What the task asks:
Output every line of the data exactly as it appears.

═══ Data to use ═══

A small network was shown many inputs. Here are its activations along a few directions, one row for each input.
Each table varies a few parts of the input and shows all the possible inputs, shuffled.
Descriptions start from the smaller parts, as in this example, which fits no table here: one of 2 separate values, together with either a single point or one of 9 places along a line or (one of 6 places along a line, together with one of 8 places around a ring).
Shared parts are said once, and a part with two or three values counts as separate values.

Other details of the inputs shift rows strongly along two fixed directions, in all tables alike. That doesn't count.

Rows:
x1: [-1.64 -3.71  0.40  4.53  1.32  5.57 -0.63 -0.70 -2.26  2.41 -2.15]
x2: [ 2.23 -2.47 -1.48  4.33  2.25  4.17 -0.93  6.27  2.12 -3.49 -3.15]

═══

Solution to the problem:
A small network was shown many inputs. Here are its activations along a few directions, one row for each input.
Each table varies a few parts of the input and shows all the possible inputs, shuffled.
Descriptions start from the smaller parts, as in this example, which fits no table here: one of 2 separate values, together with either a single point or one of 9 places along a line or (one of 6 places along a line, together with one of 8 places around a ring).
Shared parts are said once, and a part with two or three values counts as separate values.

Other details of the inputs shift rows strongly along two fixed directions, in all tables alike. That doesn't count.

Rows:
x1: [-1.64 -3.71  0.40  4.53  1.32  5.57 -0.63 -0.70 -2.26  2.41 -2.15]
x2: [ 2.23 -2.47 -1.48  4.33  2.25  4.17 -0.93  6.27  2.12 -3.49 -3.15]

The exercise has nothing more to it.